EXERCISE REQUIREMENTS:
Only lines holding the word "return" should be copied from the material.

_ _ _

Below is a small trained network, with its code and all its weights. Each question gives an input and a target symbol and asks what happens when units are switched off, that is, made to give their printed mean instead of their output.

import numpy as np


def w(rows, s, z=0):
    codes = np.array(rows[::2]) - 128.0
    scale = np.full(codes.shape[1], s)
    scale[-1] = z or s
    return codes * scale


def f(y):
    return np.maximum(y, 0)


def softmax(a):
    e = np.exp(a - a.max(-1, keepdims=True))
    return e / e.sum(-1, keepdims=True)


def log_softmax(a):
    a = a - a.max(-1, keepdims=True)
    return a - np.log(np.exp(a).sum(-1, keepdims=True))


def net(x, mask):
    ids = ['αγδεθλμξπσφψω'.index(c) for c in x.split()]
    T = len(ids)
    res = E[ids] + P[:T]
    u = 0
    for l in range(2):
        q, k, v = (res @ M[l].T for M in (Q, K, V))
        z = softmax(np.where(np.tri(T) > 0, q @ k.T / 3**0.5, -1e9)) @ v
        res = res + np.where(mask[u], z, O[l][:, -1]) @ O[l][:, :-1]
        u += 1
        y = f(res @ A[l][:, :-1].T + A[l][:, -1])
        res = res + np.where(mask[u : u + 8], y, B[l][:, -1]) @ B[l][:, :-1]
        u += 8
    return log_softmax(res[-1] @ U[:, :-1].T + U[:, -1])


Q, K, V, O, A, B = {}, {}, {}, {}, {}, {}
E = w([
[132,188,67,115,88,50,170],'α',
[136,89,150,124,129,128,84],'γ',
[30,147,154,112,253,107,177],'δ',
[127,159,184,94,254,72,178],'ε',
[84,141,42,49,101,95,130],'θ',
[192,141,148,128,95,48,99],'λ',
[154,122,117,172,107,129,111],'μ',
[180,153,53,93,95,82,186],'ξ',
[85,128,118,112,114,78,87],'π',
[171,187,63,152,75,65,190],'σ',
[178,81,131,145,112,113,91],'φ',
[158,160,119,155,92,68,122],'ψ',
[125,109,99,84,105,103,81],'ω',
],0.0066)
P = w([
[137,214,128,118,99,155,70],'0',
[170,82,3,193,166,113,125],'1',
[83,110,157,120,111,78,125],'2',
[181,166,98,46,207,197,98],'3',
[188,67,33,200,220,118,132],'4',
[84,83,192,120,96,58,168],'5',
[174,171,120,60,248,194,106],'6',
[199,31,58,183,230,121,180],'7',
[77,63,213,122,105,30,185],'8',
[220,173,117,46,240,182,98],'9',
],0.0065)
Q[0] = w([
[116,129,25,171,138,103,94],'L0H0',
[136,59,91,119,172,3,137],'L0H0',
[67,28,127,163,81,67,194],'L0H0',
],0.025)
K[0] = w([
[111,125,187,72,49,202,179],'L0H0',
[90,76,255,138,45,54,207],'L0H0',
[138,23,105,85,123,105,179],'L0H0',
],0.022)
V[0] = w([
[172,105,196,246,78,190,130],'L0H0',
[114,207,179,92,179,130,86],'L0H0',
[197,71,72,28,97,164,97],'L0H0',
],0.012)
O[0] = w([
[144,128,103,175,202,49,43,4],'L0H0',
[117,194,185,144,145,211,117,194],'L0H0',
[157,94,77,2,148,168,119,78],'L0H0',
],0.0081,0.0038)
A[0] = w([
[154,60,208,136,135,169,40,138],'L0N0',
[126,136,43,192,213,81,66,86],'L0N1',
[140,53,80,179,117,135,106,111],'L0N2',
[8,100,149,84,180,111,120,121],'L0N3',
[77,109,90,167,106,154,162,254],'L0N4',
[58,172,162,103,119,69,173,85],'L0N5',
[115,184,144,124,63,60,72,134],'L0N6',
[44,89,206,65,81,111,88,140],'L0N7',
],0.012,0.0031)
B[0] = w([
[246,221,147,134,125,66,182,160],'L0N0',
[156,221,21,61,148,85,232,191],'L0N1',
[142,152,35,147,101,80,178,178],'L0N2',
[90,94,51,183,98,152,151,188],'L0N3',
[232,105,188,186,81,120,109,253],'L0N4',
[137,220,105,108,122,103,227,230],'L0N5',
[73,189,111,203,154,74,94,198],'L0N6',
[127,152,100,52,208,33,79,225],'L0N7',
],0.012,0.0042)
Q[1] = w([
[164,169,105,154,156,161,118],'L1H0',
[71,181,183,172,60,3,148],'L1H0',
[115,194,158,95,136,163,100],'L1H0',
],0.024)
K[1] = w([
[95,193,134,154,95,95,78],'L1H0',
[73,85,175,174,252,146,241],'L1H0',
[101,211,118,151,160,235,123],'L1H0',
],0.016)
V[1] = w([
[241,115,172,47,121,94,122],'L1H0',
[138,128,174,130,253,97,108],'L1H0',
[75,115,154,81,146,166,193],'L1H0',
],0.023)
O[1] = w([
[206,112,148,25,60,99,46,119],'L1H0',
[253,211,227,149,163,151,88,166],'L1H0',
[87,157,196,54,198,92,167,8],'L1H0',
],0.013,0.012)
A[1] = w([
[150,148,167,103,99,146,56,25],'L1N0',
[129,247,68,34,114,120,173,137],'L1N1',
[78,212,212,113,140,239,71,76],'L1N2',
[128,113,244,193,118,223,100,13],'L1N3',
[148,6,136,138,150,74,62,157],'L1N4',
[135,186,211,140,82,207,100,253],'L1N5',
[128,66,186,186,67,54,167,164],'L1N6',
[145,199,32,91,143,87,151,141],'L1N7',
],0.013,0.0049)
B[1] = w([
[119,110,188,147,116,102,217,224],'L1N0',
[204,30,95,101,138,152,93,220],'L1N1',
[193,210,124,105,53,167,181,176],'L1N2',
[110,118,81,76,82,3,116,203],'L1N3',
[131,180,54,176,186,98,138,180],'L1N4',
[50,107,153,145,185,172,56,250],'L1N5',
[125,87,200,131,89,157,124,185],'L1N6',
[73,181,129,76,135,154,147,241],'L1N7',
],0.018,0.023)
U = w([
[195,82,85,237,93,187,125,219],'α',
[158,117,197,67,198,163,113,215],'γ',
[122,78,181,155,47,74,203,2],'δ',
[123,188,166,64,90,77,121,149],'ε',
[168,85,126,116,124,57,176,81],'θ',
[112,171,129,152,238,189,43,199],'λ',
[130,113,77,88,166,153,87,72],'μ',
[124,168,64,131,202,38,151,34],'ξ',
[116,51,130,152,140,103,37,166],'π',
[32,96,132,76,163,143,186,113],'σ',
[204,121,136,103,25,165,109,71],'φ',
[177,215,131,160,152,122,218,133],'ψ',
[148,88,142,198,254,104,145,179],'ω',
],0.0047,0.0043)

Each question gives the input, a string of symbols that net reads in full, and the target symbol t.
The units are the heads (3 rows each of Q, K, V and O) and the neurons (one row each of A and B). Each row of codes is followed by its name. A weight is (code - 128) times the scale printed after its matrix; where a second scale follows, it is the last column's (O, A, B and U).
mask holds one flag per unit, layer by layer, with each layer's heads first. A switched-off unit (its flag False) gives its mean, the last column of its rows in O or B, instead of its output. The means were averaged over made-up inputs and are rounded, as every weight is.
A unit's drop is (log p(t) with every unit on - log p(t) with that unit switched off) / (log p(t) with every unit on - log p(t) with every unit switched off).
The circuit of an input: a set's keep is (log p(t) with only the set's units on - log p(t) with every unit switched off) / (log p(t) with every unit on - log p(t) with every unit switched off). Starting from the 12 units with the biggest drops (on a tie, the unit counted first), units are removed one at a time, each time the one whose removal leaves the highest keep (on an exact tie, the one counted first), for as long as the keep stays at least 0.8.
circuit, biggest first: the units of the circuit, biggest drop first
most important unit: the unit with the biggest drop
k most important neurons: the k neurons with the biggest drops, biggest first
top k neurons in layer l: the k neurons of layer l with the biggest drops, biggest first
input π ε ε ε ξ α δ, target ε: most important unit => L1N3
input μ μ ψ λ σ θ ω, target λ: 3 most important neurons => L0N6, L0N1, L0N3
input φ π ω ξ ω α, target φ: 3 most important neurons => L0N5, L1N5, L0N4
input ξ π ξ φ δ θ π, target μ: top 2 neurons in layer 1 => L1N1, L1N0
input θ ξ λ ε ω ω ξ ω π δ, target θ: 2 most important neurons => L0N7, L1N5
input π π π π ψ α μ π σ, target δ: circuit, biggest first => L0H0, L1N6, L1N5
input π α ω α θ ψ π ω δ φ, target ε: top 2 neurons in layer 0 => L0N7, L0N6
input λ σ λ μ π θ π, target π: 2 most important neurons => L0N6, L1N3
input δ λ ψ λ ψ σ λ π δ λ, target ψ: circuit, biggest first => L0H0, L1H0, L1N2
input ξ λ μ ω μ δ λ ξ, target δ: 3 most important neurons => L0N7, L0N4, L1N5
input π φ μ π π, target μ: circuit, biggest first => L0N1, L0H0, L1N7, L1N1
input δ σ ψ, target σ: circuit, biggest first => L1H0, L0N3
input ω π λ, target ε: 2 most important neurons => L0N6, L1N3
input π ψ δ, target σ: circuit, biggest first => L0N3, L1H0
input π π θ, target μ: top 2 neurons in layer 0 => L0N7, L0N5
input φ ξ λ λ, target ω: most important unit => L1N0
input ξ ψ θ ω σ σ μ π π ξ, target μ: circuit, biggest first => L1H0, L0H0, L1N1, L1N4
input σ γ π ψ σ δ π α μ ψ, target α: circuit, biggest first => L1H0, L0N6, L0H0
input ψ σ α α μ ω ω φ α μ, target ξ: 4 most important neurons => L1N3, L0N6, L0N4, L1N1
input ψ φ φ σ σ ξ α σ, target ξ: circuit, biggest first => L1N4, L0H0, L1H0
input σ α ε γ φ ω ε ε, target ω: most important unit => L0N7
input θ α π π π ε, target γ: circuit, biggest first => L1N1, L1H0
input σ ε ω δ ω ω, target σ: circuit, biggest first => L0N3, L0N7, L1H0
input λ ψ π α ω λ ω ε, target λ: circuit, biggest first => L0N6, L1H0, L1N5, L0N7
input μ δ π λ ω δ ψ, target λ: 4 most important neurons => L0N1, L0N6, L0N4, L0N7
input λ δ δ φ γ π, target σ: circuit, biggest first => L0N3, L1H0
input ω δ ε ω π ω θ σ π ω, target γ: 2 most important neurons => L0N4, L1N5
input σ δ π φ λ ω δ, target α: top 4 neurons in layer 1 => L1N5, L1N7, L1N3, L1N0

_ _ _

OUTPUT:
    return codes * scale
    return np.maximum(y, 0)
    return e / e.sum(-1, keepdims=True)
    return a - np.log(np.exp(a).sum(-1, keepdims=True))
    return log_softmax(res[-1] @ U[:, :-1].T + U[:, -1])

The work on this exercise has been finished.